### Problem description
Among the lines below, restate word for word only those from the line with "[142 151 129" through the line with "162 104] -> outside (2, 4, 7, 8, 9, 13)", with both end lines kept.

□ □ □ □ □ □ □

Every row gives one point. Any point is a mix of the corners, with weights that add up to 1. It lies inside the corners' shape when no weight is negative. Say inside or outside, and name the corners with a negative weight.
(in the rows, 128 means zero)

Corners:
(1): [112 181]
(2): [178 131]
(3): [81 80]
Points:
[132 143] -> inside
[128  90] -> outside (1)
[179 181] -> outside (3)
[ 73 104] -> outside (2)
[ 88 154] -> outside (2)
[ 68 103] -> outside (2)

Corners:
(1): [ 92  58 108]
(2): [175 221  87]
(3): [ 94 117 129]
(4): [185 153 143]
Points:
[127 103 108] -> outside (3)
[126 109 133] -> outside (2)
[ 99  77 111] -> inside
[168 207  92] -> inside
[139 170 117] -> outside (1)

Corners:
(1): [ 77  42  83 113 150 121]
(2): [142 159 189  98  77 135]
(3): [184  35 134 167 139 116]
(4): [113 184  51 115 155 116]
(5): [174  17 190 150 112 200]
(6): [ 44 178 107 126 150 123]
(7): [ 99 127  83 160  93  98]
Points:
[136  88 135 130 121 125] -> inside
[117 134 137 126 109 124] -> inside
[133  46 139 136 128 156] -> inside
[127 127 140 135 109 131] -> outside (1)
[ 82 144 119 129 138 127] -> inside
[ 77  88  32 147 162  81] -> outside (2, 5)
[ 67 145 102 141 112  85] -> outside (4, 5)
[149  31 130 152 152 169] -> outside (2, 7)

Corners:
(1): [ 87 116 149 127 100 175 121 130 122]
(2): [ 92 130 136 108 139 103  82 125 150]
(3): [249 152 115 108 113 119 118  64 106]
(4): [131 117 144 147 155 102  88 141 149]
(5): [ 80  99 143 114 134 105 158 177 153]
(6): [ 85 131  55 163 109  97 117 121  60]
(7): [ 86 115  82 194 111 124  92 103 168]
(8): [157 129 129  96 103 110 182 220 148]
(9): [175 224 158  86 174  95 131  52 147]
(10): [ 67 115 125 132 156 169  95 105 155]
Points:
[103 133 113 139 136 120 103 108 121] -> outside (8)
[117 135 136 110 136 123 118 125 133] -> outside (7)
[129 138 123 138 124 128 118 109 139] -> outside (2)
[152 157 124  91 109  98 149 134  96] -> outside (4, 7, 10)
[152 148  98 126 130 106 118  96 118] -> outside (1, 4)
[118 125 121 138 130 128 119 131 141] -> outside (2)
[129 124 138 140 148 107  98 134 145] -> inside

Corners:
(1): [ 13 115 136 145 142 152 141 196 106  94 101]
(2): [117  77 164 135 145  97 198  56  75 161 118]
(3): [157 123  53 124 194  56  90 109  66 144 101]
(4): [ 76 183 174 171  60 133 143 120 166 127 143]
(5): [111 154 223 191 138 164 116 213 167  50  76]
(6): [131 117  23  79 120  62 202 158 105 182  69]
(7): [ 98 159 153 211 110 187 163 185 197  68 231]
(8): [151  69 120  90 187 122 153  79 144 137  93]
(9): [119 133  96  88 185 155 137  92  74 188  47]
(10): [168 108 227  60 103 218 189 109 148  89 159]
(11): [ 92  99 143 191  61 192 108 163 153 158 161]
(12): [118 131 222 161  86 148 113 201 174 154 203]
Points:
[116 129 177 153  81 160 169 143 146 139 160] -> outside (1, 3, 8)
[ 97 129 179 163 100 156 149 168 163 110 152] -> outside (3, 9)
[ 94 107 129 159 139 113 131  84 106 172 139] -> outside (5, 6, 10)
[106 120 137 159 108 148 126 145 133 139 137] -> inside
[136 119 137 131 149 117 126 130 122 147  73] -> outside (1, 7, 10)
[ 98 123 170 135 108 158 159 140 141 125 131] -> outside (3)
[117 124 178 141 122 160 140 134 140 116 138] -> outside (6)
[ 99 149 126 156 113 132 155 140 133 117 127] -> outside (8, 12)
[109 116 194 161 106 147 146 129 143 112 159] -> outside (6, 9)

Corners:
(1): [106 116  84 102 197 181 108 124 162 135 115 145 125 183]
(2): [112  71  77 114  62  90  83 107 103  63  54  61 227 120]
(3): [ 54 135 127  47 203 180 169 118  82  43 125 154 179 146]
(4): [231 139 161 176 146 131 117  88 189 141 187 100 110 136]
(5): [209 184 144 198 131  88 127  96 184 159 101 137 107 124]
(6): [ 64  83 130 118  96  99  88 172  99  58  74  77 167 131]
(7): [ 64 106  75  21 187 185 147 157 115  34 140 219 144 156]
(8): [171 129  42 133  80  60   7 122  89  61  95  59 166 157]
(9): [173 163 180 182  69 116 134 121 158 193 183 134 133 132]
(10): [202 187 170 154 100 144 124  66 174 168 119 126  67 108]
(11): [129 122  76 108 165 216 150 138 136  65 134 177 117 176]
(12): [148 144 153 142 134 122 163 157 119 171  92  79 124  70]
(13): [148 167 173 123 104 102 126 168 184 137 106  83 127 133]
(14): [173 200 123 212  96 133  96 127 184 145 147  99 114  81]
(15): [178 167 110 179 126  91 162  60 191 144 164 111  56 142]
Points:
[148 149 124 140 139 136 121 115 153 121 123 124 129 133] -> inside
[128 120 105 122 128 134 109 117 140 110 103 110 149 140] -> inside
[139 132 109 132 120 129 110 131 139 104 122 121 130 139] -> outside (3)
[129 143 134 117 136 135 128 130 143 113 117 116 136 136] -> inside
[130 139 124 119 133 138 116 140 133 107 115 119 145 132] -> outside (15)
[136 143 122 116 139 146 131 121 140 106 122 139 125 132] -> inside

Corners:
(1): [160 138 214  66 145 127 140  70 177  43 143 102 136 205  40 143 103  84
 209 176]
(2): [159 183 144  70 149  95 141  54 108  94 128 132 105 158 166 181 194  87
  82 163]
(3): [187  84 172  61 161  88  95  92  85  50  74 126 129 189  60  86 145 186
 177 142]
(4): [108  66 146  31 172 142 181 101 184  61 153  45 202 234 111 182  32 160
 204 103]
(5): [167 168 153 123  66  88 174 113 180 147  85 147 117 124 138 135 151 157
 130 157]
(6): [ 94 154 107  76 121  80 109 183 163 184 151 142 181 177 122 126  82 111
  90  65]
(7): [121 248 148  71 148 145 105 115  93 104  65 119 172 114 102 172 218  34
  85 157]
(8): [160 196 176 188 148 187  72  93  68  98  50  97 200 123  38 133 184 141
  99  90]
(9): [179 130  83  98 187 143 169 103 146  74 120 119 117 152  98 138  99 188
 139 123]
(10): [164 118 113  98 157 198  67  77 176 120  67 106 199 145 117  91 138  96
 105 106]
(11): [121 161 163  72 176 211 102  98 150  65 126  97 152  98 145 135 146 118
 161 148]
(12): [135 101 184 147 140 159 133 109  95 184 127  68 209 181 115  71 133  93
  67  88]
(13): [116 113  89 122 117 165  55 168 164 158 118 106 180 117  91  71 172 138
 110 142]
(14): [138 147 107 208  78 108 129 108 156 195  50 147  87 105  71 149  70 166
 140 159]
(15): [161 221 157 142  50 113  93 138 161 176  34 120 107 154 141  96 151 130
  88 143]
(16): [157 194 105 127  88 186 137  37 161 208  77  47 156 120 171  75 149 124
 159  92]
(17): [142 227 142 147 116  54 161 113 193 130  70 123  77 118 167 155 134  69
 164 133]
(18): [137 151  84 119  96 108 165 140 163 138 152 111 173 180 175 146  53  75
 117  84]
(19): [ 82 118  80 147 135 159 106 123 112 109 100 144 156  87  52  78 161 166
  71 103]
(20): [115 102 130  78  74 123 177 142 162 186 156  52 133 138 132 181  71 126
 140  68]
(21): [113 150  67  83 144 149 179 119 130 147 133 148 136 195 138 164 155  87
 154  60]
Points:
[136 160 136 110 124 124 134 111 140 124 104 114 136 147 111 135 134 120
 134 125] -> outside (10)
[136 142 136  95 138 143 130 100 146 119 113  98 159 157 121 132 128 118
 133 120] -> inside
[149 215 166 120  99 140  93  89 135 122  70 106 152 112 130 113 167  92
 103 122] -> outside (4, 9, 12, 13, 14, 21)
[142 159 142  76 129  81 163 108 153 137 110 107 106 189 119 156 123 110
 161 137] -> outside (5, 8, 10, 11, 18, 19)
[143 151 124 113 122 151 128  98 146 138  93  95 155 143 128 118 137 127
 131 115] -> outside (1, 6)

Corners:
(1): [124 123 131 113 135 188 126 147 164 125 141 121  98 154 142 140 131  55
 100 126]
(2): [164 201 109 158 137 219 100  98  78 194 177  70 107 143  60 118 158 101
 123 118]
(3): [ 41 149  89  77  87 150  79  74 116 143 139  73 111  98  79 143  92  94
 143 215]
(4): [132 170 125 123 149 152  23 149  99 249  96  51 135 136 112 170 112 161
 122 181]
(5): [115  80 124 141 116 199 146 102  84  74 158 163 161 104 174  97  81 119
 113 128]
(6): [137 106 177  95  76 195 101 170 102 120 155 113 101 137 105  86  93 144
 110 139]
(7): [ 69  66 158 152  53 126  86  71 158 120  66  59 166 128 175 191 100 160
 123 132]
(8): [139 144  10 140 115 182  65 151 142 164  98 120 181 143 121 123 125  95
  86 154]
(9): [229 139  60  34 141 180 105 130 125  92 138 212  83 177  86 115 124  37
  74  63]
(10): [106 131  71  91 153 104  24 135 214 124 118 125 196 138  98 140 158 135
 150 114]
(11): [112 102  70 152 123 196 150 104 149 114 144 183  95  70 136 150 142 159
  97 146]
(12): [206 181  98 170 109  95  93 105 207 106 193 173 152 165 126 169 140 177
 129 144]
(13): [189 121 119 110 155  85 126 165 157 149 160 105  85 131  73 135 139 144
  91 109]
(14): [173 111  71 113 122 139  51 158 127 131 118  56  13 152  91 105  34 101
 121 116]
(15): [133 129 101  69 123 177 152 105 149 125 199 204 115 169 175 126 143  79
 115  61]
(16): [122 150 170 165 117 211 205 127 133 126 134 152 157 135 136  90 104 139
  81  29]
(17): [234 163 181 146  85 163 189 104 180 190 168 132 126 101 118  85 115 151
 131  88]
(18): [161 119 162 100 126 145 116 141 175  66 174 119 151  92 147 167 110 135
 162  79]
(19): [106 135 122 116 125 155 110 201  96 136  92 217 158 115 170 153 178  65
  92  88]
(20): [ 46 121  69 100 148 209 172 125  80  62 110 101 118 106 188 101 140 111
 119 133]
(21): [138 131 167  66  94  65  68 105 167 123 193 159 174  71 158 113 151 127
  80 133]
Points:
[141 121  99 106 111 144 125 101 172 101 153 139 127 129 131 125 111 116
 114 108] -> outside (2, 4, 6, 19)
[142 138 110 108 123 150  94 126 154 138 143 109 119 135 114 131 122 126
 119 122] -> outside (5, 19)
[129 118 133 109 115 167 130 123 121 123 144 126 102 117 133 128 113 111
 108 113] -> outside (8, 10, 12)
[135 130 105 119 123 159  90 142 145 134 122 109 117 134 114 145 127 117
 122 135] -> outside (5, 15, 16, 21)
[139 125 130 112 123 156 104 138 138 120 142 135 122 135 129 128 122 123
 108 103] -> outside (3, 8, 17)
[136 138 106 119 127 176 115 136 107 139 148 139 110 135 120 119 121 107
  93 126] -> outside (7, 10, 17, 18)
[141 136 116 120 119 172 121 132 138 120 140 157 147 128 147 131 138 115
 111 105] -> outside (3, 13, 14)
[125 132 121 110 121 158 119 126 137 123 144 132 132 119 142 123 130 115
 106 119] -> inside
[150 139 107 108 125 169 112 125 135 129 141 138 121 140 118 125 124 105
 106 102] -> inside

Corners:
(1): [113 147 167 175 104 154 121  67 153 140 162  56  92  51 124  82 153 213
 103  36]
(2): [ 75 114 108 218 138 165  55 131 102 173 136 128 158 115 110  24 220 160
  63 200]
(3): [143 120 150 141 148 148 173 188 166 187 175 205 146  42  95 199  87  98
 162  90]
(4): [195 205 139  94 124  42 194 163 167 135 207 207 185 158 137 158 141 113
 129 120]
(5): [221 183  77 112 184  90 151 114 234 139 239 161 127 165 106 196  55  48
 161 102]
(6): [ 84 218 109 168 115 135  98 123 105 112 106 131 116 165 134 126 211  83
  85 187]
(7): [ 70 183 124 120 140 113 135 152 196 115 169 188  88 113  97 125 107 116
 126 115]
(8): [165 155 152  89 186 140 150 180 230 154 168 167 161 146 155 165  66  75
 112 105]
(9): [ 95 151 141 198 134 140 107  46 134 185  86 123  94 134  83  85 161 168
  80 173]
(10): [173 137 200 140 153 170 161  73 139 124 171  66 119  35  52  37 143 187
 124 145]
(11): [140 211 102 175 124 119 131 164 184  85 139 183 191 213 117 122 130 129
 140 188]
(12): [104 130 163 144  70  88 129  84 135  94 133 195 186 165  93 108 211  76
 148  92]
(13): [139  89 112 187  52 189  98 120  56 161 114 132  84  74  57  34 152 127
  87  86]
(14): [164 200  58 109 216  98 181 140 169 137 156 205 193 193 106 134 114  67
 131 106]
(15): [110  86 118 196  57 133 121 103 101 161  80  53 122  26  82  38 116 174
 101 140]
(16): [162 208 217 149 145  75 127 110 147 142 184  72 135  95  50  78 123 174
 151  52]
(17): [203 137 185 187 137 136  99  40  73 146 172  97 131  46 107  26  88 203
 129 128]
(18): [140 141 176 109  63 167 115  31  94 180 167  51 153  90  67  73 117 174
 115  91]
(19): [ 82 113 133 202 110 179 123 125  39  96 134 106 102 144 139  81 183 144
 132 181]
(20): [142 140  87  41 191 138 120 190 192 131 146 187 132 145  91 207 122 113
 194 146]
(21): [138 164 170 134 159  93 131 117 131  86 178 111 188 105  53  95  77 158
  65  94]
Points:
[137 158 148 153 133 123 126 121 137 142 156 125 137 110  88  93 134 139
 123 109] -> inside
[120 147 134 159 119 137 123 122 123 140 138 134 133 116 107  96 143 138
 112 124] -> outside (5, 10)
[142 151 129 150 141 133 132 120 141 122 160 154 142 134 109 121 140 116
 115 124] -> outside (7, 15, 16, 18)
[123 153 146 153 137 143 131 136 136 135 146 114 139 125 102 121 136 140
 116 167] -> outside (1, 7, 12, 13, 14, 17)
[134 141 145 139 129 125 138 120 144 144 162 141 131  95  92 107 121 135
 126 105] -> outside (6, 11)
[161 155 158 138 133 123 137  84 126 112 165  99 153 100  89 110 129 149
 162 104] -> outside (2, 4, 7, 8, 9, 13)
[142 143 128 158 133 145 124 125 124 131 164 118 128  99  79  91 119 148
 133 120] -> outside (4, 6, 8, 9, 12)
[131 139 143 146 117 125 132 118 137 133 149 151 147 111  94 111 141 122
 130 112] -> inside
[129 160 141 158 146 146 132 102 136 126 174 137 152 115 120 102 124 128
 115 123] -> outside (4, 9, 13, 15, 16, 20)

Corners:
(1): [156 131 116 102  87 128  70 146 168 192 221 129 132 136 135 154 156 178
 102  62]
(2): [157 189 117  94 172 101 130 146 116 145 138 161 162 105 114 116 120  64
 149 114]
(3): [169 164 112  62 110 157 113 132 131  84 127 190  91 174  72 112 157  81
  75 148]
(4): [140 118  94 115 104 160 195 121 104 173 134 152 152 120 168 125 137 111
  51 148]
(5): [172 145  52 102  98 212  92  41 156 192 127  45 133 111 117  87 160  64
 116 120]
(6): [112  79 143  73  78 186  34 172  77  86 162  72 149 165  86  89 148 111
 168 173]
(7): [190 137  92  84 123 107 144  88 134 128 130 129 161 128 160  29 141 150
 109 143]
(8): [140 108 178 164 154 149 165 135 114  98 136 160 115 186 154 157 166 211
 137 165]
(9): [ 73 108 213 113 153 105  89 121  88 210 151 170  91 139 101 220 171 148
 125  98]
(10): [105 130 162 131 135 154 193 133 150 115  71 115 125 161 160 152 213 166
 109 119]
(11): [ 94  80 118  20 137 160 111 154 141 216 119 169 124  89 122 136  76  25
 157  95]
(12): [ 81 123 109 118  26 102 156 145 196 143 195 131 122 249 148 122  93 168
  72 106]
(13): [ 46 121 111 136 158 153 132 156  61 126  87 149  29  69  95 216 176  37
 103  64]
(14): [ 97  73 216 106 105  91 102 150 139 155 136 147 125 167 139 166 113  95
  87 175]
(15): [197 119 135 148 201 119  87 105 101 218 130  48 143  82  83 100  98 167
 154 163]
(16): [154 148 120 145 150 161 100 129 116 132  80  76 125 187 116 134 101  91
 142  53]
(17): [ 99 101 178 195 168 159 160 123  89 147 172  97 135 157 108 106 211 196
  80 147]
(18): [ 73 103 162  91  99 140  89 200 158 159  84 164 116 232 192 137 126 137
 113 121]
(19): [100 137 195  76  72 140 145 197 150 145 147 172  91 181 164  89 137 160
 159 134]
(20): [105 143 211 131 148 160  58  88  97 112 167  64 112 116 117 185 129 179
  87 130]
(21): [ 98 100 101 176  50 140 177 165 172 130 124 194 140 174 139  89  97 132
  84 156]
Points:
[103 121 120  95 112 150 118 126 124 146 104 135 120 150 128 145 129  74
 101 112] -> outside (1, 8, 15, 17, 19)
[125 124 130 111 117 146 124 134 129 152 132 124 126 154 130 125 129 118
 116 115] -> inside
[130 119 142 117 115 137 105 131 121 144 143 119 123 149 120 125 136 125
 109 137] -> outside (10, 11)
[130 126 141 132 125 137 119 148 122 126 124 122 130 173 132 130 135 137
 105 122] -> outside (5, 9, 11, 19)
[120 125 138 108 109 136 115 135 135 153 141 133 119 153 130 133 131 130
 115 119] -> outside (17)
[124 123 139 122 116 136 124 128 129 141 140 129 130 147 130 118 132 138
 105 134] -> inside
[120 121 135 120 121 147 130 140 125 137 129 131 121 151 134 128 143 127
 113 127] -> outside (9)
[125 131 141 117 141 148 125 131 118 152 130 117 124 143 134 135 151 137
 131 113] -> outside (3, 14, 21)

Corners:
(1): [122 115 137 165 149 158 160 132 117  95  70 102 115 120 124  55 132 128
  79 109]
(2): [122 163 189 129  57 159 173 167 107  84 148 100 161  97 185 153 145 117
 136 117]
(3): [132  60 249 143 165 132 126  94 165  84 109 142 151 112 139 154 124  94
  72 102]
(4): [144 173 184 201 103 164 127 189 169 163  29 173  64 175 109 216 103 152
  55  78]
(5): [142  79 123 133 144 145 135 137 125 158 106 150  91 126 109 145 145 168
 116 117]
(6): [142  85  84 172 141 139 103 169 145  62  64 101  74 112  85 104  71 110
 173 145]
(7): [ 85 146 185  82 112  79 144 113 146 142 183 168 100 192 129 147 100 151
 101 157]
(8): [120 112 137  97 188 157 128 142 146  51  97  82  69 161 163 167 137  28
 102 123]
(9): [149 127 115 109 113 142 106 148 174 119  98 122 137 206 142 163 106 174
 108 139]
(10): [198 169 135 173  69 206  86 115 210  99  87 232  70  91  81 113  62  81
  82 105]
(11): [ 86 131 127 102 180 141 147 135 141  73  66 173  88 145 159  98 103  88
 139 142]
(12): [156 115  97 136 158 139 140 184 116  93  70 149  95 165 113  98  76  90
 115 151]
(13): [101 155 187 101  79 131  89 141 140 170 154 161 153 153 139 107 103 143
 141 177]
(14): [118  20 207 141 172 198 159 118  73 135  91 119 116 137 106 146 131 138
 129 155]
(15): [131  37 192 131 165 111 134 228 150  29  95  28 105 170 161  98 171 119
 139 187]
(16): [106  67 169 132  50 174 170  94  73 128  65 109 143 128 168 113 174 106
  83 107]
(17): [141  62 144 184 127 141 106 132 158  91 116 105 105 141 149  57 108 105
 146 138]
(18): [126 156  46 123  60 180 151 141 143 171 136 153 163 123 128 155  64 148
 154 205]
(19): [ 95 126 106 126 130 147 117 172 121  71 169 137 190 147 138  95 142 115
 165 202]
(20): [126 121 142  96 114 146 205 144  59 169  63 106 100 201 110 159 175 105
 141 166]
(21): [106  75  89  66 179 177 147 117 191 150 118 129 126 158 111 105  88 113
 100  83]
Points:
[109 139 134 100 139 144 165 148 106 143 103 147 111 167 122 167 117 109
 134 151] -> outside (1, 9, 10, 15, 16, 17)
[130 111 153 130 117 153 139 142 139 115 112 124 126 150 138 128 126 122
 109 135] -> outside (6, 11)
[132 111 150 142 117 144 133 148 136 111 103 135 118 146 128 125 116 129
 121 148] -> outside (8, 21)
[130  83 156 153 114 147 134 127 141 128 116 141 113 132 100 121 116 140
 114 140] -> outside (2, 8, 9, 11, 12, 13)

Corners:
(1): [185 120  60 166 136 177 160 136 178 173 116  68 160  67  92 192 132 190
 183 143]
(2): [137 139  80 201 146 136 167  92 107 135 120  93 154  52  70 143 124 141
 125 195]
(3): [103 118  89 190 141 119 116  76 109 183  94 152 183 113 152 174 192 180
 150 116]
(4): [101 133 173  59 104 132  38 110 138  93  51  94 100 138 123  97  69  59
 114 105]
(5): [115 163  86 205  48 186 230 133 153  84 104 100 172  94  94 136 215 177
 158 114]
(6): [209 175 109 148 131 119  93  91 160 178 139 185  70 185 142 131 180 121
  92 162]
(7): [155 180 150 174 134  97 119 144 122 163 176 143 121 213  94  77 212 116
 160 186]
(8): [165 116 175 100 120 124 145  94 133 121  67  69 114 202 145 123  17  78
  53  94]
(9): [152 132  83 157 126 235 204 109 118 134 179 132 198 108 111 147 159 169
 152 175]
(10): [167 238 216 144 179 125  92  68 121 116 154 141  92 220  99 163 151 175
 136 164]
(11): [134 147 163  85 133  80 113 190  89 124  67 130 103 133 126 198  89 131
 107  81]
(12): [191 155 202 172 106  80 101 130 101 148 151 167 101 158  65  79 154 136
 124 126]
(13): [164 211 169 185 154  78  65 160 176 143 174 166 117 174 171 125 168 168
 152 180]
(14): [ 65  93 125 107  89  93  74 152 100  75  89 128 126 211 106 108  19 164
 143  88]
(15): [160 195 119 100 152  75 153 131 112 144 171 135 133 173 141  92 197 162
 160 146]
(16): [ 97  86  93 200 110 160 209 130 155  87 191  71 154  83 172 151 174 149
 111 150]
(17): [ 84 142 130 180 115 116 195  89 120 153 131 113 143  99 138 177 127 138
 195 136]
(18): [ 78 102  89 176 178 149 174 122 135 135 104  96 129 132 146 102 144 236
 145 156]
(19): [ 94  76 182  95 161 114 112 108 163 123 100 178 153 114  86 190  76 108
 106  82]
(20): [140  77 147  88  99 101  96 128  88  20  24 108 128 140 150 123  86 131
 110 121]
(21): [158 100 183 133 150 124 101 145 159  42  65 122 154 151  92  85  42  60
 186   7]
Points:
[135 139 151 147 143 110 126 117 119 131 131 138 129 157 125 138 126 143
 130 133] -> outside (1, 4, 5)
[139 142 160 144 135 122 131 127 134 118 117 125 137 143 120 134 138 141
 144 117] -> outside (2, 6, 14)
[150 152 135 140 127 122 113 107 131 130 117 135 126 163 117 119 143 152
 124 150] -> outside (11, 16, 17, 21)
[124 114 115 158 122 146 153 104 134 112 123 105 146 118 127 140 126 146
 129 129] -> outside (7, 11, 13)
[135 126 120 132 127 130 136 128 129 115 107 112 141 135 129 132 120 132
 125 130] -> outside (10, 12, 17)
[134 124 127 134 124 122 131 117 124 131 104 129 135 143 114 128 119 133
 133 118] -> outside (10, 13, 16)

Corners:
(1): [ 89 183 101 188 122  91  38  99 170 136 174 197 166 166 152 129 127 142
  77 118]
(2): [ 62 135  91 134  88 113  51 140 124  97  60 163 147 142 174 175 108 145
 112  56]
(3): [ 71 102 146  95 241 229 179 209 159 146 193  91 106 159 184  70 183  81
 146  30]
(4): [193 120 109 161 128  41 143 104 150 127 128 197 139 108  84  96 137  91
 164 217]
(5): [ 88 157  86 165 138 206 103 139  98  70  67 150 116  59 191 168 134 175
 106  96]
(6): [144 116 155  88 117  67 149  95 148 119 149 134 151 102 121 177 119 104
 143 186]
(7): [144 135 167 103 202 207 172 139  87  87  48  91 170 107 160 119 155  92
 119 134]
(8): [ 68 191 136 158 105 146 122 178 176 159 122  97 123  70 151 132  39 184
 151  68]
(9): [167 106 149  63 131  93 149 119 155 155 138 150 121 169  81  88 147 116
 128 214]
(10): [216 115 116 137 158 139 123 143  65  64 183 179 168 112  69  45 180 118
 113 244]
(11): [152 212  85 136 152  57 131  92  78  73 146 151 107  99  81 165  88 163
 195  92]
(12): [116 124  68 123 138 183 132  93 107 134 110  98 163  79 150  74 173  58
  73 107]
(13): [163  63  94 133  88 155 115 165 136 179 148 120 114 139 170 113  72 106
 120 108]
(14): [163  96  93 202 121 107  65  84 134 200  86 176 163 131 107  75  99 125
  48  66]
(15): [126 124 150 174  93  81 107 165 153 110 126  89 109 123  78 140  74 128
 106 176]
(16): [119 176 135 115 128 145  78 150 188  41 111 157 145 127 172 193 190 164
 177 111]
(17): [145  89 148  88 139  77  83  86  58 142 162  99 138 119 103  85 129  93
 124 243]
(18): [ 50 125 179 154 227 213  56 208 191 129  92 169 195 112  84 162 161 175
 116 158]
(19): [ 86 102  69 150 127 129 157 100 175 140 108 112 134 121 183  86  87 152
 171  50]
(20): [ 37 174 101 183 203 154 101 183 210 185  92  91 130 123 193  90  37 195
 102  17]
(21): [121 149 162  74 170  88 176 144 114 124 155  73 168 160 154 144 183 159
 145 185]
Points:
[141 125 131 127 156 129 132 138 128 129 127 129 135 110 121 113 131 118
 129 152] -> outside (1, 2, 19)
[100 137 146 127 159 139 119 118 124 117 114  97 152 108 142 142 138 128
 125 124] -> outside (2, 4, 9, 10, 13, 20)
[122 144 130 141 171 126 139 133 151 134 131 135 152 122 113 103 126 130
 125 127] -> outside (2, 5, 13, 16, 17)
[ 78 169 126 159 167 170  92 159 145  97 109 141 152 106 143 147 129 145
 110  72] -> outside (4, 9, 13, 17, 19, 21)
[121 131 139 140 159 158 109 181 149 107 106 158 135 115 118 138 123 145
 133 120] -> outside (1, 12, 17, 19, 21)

□ □ □ □ □ □ □

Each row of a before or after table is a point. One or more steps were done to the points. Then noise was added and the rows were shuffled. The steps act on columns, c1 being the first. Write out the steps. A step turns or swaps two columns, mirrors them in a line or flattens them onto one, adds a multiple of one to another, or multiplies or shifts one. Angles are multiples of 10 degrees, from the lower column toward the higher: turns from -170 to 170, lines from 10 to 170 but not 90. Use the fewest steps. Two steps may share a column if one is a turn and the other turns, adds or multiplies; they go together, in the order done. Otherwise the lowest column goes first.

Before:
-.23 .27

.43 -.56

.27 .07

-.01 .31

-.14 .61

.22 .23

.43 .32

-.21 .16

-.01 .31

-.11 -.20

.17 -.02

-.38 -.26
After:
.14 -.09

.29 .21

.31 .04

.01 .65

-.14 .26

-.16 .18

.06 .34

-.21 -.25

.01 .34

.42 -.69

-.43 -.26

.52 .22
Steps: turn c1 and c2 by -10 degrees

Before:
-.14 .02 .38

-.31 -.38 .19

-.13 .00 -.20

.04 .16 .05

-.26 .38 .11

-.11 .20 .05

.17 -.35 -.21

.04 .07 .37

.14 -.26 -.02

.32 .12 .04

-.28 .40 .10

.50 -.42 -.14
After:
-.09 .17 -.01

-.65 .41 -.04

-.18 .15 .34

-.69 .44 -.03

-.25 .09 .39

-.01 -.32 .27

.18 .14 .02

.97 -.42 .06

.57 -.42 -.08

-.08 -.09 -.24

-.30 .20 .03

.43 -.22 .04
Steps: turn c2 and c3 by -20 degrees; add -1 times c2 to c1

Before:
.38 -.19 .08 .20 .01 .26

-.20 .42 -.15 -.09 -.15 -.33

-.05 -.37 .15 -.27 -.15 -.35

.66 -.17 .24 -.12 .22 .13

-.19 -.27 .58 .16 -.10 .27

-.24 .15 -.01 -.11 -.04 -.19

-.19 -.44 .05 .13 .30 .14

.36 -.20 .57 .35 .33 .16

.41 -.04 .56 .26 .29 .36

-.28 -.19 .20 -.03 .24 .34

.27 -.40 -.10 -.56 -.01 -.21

□ □ □ □ □ □ □

### Expected answer
[142 151 129 150 141 133 132 120 141 122 160 154 142 134 109 121 140 116
 115 124] -> outside (7, 15, 16, 18)
[123 153 146 153 137 143 131 136 136 135 146 114 139 125 102 121 136 140
 116 167] -> outside (1, 7, 12, 13, 14, 17)
[134 141 145 139 129 125 138 120 144 144 162 141 131  95  92 107 121 135
 126 105] -> outside (6, 11)
[161 155 158 138 133 123 137  84 126 112 165  99 153 100  89 110 129 149
 162 104] -> outside (2, 4, 7, 8, 9, 13)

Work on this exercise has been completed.